# AIM OF THE TASK:
In the records below, begin at the line that has "The circuit of" and stop after the line that has "input ζ ω α, target"; quote those lines verbatim and nothing more.

# GIVEN ENTRIES:
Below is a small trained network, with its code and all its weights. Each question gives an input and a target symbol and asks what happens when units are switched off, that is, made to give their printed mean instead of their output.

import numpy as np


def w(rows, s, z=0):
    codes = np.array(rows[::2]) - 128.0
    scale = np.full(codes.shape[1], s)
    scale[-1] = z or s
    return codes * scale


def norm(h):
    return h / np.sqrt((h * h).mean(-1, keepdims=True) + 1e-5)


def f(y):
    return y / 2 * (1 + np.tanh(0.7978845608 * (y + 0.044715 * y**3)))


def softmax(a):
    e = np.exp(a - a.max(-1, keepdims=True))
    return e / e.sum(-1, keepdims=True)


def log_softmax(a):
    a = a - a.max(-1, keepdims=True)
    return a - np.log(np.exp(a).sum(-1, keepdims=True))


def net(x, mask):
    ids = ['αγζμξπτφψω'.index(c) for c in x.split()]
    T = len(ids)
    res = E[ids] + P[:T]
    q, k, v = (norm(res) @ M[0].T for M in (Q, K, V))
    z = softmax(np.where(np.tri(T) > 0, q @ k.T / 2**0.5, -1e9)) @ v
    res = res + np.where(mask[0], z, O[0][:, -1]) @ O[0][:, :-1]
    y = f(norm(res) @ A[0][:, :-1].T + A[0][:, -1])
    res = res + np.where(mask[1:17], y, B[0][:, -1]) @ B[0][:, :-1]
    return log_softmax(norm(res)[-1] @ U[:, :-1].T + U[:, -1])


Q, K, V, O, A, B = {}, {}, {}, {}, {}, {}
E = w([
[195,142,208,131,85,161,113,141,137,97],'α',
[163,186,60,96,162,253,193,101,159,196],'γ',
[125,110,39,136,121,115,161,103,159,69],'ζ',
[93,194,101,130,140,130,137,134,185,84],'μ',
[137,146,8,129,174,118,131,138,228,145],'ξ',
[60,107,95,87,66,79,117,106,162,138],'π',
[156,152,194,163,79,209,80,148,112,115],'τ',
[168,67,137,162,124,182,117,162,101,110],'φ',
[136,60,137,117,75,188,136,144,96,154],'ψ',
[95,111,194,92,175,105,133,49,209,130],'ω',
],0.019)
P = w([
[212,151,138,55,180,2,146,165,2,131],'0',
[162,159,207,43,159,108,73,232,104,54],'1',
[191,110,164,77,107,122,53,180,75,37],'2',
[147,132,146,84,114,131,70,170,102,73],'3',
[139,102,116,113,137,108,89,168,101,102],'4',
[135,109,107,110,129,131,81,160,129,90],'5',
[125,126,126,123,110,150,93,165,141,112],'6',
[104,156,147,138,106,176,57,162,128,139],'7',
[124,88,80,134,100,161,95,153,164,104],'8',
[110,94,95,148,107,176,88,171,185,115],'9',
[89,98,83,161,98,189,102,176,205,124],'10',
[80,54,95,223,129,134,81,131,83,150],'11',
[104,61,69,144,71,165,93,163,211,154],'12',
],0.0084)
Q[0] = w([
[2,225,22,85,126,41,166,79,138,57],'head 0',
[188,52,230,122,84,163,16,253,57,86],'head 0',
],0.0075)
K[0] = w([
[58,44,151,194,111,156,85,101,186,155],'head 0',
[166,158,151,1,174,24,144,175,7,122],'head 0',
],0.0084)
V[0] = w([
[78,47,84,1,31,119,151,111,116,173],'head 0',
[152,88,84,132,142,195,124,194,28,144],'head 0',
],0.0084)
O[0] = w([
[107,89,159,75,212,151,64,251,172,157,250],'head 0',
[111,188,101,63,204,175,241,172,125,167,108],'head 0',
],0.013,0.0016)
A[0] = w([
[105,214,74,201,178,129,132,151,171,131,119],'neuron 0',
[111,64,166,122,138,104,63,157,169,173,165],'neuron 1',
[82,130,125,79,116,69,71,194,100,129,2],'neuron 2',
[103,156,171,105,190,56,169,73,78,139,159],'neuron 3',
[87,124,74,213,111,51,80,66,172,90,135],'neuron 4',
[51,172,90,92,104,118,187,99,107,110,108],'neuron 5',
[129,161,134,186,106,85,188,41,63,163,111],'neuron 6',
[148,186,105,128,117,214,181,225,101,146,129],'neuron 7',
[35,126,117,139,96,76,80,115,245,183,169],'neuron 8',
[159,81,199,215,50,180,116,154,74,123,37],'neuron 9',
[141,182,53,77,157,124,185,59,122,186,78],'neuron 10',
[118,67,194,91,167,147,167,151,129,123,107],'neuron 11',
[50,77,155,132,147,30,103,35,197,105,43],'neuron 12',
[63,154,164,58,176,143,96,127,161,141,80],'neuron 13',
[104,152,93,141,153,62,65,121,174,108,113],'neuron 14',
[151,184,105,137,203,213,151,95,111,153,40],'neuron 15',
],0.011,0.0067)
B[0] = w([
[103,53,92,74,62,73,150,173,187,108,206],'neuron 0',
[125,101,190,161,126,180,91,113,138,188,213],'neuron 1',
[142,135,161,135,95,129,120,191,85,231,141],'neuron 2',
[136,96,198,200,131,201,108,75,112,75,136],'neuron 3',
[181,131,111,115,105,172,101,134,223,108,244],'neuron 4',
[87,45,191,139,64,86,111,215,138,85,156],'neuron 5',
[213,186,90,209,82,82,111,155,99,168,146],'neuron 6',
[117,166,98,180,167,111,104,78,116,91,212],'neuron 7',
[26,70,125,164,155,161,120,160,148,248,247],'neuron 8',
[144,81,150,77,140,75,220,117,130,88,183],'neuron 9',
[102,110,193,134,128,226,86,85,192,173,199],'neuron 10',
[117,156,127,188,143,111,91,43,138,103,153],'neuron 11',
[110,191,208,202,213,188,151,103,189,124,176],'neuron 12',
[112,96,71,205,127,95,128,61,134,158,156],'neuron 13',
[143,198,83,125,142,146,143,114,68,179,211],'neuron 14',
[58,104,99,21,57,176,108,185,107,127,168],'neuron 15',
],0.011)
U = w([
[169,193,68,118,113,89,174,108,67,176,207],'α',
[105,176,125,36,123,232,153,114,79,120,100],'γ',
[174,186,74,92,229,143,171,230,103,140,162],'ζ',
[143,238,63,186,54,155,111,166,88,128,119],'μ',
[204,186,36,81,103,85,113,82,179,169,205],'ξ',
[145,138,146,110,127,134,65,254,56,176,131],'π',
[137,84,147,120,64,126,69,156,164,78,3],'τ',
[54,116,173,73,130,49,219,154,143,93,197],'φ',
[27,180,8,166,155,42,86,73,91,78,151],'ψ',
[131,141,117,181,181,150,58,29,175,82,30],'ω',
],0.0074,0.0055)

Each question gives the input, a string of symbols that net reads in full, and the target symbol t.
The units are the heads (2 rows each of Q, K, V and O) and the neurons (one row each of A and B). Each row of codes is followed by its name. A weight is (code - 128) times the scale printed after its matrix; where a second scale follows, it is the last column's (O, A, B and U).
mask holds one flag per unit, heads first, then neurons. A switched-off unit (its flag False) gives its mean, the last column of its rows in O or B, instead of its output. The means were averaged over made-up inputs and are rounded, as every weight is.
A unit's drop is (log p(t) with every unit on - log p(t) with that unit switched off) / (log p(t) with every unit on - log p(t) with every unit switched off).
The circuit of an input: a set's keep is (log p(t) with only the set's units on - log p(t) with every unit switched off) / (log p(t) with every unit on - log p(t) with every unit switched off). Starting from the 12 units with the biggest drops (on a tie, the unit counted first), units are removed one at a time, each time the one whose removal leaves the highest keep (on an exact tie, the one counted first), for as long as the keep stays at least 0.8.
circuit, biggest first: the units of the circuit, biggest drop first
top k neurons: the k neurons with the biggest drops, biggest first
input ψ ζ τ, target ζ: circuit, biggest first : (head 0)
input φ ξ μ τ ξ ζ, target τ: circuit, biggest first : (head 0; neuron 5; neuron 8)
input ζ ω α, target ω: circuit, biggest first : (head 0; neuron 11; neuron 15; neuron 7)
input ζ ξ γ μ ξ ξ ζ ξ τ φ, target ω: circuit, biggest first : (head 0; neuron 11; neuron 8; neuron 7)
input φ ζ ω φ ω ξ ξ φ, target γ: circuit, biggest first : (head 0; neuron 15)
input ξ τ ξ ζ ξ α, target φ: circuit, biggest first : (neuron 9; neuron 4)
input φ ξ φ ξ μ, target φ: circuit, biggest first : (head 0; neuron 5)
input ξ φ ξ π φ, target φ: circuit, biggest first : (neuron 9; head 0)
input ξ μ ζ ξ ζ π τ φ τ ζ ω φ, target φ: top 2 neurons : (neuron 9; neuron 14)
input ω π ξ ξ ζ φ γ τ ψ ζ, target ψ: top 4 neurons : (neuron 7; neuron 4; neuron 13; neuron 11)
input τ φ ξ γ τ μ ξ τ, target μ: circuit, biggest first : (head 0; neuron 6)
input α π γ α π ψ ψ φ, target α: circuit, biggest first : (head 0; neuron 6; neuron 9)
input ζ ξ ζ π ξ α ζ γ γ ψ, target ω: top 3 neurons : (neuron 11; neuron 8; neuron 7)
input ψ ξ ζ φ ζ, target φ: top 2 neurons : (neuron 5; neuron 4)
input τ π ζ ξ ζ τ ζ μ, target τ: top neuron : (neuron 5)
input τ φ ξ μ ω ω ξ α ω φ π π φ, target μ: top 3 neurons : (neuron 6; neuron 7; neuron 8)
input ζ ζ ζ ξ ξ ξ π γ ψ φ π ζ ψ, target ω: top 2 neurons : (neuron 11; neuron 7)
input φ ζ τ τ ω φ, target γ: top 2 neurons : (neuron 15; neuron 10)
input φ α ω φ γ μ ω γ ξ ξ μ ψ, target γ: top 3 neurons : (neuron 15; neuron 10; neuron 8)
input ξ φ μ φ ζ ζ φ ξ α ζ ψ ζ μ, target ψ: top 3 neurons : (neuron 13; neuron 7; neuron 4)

# TASK RESPONSE:
The circuit of an input: a set's keep is (log p(t) with only the set's units on - log p(t) with every unit switched off) / (log p(t) with every unit on - log p(t) with every unit switched off). Starting from the 12 units with the biggest drops (on a tie, the unit counted first), units are removed one at a time, each time the one whose removal leaves the highest keep (on an exact tie, the one counted first), for as long as the keep stays at least 0.8.
circuit, biggest first: the units of the circuit, biggest drop first
top k neurons: the k neurons with the biggest drops, biggest first
input ψ ζ τ, target ζ: circuit, biggest first : (head 0)
input φ ξ μ τ ξ ζ, target τ: circuit, biggest first : (head 0; neuron 5; neuron 8)
input ζ ω α, target ω: circuit, biggest first : (head 0; neuron 11; neuron 15; neuron 7)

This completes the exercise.